----- The input -----

Below are the code and all the weights of a small trained network. Each question names an input and a class and asks about switching units off, where a switched-off unit gives its printed mean instead of its output.

import numpy as np


def w(rows, s, z=0):
    codes = np.array(rows[::2]) - 128.0
    scale = np.full(codes.shape[1], s)
    scale[-1] = z or s
    return codes * scale


def norm(h):
    return h / np.sqrt((h * h).mean(-1, keepdims=True) + 1e-5)


def f(y):
    return y / 2 * (1 + np.tanh(0.7978845608 * (y + 0.044715 * y**3)))


def log_softmax(a):
    a = a - a.max(-1, keepdims=True)
    return a - np.log(np.exp(a).sum(-1, keepdims=True))


def net(x, mask):
    res = np.array(x, float).reshape(1, 8) / 4 @ E
    u = 0
    for l in range(4):
        y = f(norm(res) @ A[l][:, :-1].T + A[l][:, -1])
        res = res + np.where(mask[u : u + 6], y, B[l][:, -1]) @ B[l][:, :-1]
        u += 6
    return log_softmax(norm(res)[-1] @ U[:, :-1].T + U[:, -1])


A, B = {}, {}
E = w([
[155,74,143,129,82,83,93,200,2,135],'x0',
[63,147,196,142,94,116,136,125,47,183],'x1',
[151,124,153,144,107,168,36,144,115,133],'x2',
[183,158,136,193,62,178,205,214,152,64],'x3',
[50,110,109,138,158,173,158,71,98,80],'x4',
[132,110,148,233,146,232,134,86,149,10],'x5',
[118,48,208,221,205,89,192,132,159,66],'x6',
[124,92,112,144,140,149,80,107,109,97],'x7',
],0.0098)
A[0] = w([
[80,109,116,112,106,125,132,118,3,126,43],'L0N1',
[154,111,154,152,101,104,163,203,89,119,38],'L0N2',
[147,159,65,85,102,115,184,141,159,128,2],'L0N3',
[176,80,108,136,138,114,83,168,113,103,34],'L0N4',
[157,125,148,146,106,107,171,187,116,121,45],'L0N5',
[100,95,142,114,173,51,161,107,118,138,4],'L0N6',
],0.032,0.0075)
B[0] = w([
[127,169,94,145,211,200,95,77,6,114,248],'L0N1',
[154,141,193,202,103,113,175,196,90,125,214],'L0N2',
[112,126,76,43,112,187,209,162,132,135,213],'L0N3',
[185,64,89,116,105,111,71,124,147,63,190],'L0N4',
[147,154,137,183,63,100,164,174,117,123,195],'L0N5',
[83,68,143,86,163,45,188,94,117,129,210],'L0N6',
],0.021,0.017)
A[1] = w([
[86,124,154,207,158,226,158,59,237,58,28],'L1N1',
[105,142,146,51,70,85,1,158,15,225,35],'L1N2',
[117,187,86,55,92,139,128,155,159,186,61],'L1N3',
[91,112,171,122,186,56,144,105,170,175,77],'L1N4',
[134,180,85,116,132,118,111,139,216,164,90],'L1N5',
[109,173,157,193,112,103,107,182,149,179,2],'L1N6',
],0.024,0.0028)
B[1] = w([
[150,139,208,140,179,232,131,97,204,102,250],'L1N1',
[121,253,113,185,108,85,76,51,199,187,223],'L1N2',
[123,148,93,67,97,161,157,174,147,165,231],'L1N3',
[79,98,135,103,131,84,162,95,169,91,214],'L1N4',
[110,87,90,109,117,102,131,138,69,119,164],'L1N5',
[83,160,153,159,74,136,148,121,149,31,175],'L1N6',
],0.02,0.012)
A[2] = w([
[156,111,146,144,117,105,126,202,161,163,74],'L2N1',
[126,66,133,89,125,117,77,185,85,156,124],'L2N2',
[159,144,104,125,114,62,69,132,181,150,38],'L2N3',
[92,93,164,126,173,142,22,181,54,209,65],'L2N4',
[179,107,203,205,121,99,135,209,147,192,4],'L2N5',
[167,37,111,135,121,120,5,167,164,139,117],'L2N6',
],0.026,0.0024)
B[2] = w([
[145,150,81,144,180,149,130,101,46,103,188],'L2N1',
[159,144,140,121,120,184,113,87,195,125,160],'L2N2',
[131,102,138,96,68,98,77,118,199,124,187],'L2N3',
[147,207,18,154,169,183,128,132,130,141,219],'L2N4',
[3,151,195,190,21,107,117,186,142,98,255],'L2N5',
[226,59,107,16,108,98,38,135,103,96,210],'L2N6',
],0.015,0.0081)
A[3] = w([
[139,96,169,155,152,116,107,180,156,209,2],'L3N1',
[156,84,157,178,199,105,118,177,165,253,58],'L3N2',
[116,61,148,144,178,93,136,137,131,192,53],'L3N3',
[129,74,122,164,202,121,91,173,148,201,54],'L3N4',
[120,75,138,157,159,103,109,164,146,196,18],'L3N5',
[126,47,160,168,181,111,124,182,152,232,22],'L3N6',
],0.032,0.0039)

-----

Starting with the first line of the data above, copy each line exactly until you reach the line with "codes = np.array(rows[::2]) - 128.0"; include that line as well.

Task output:
Below are the code and all the weights of a small trained network. Each question names an input and a class and asks about switching units off, where a switched-off unit gives its printed mean instead of its output.

import numpy as np


def w(rows, s, z=0):
    codes = np.array(rows[::2]) - 128.0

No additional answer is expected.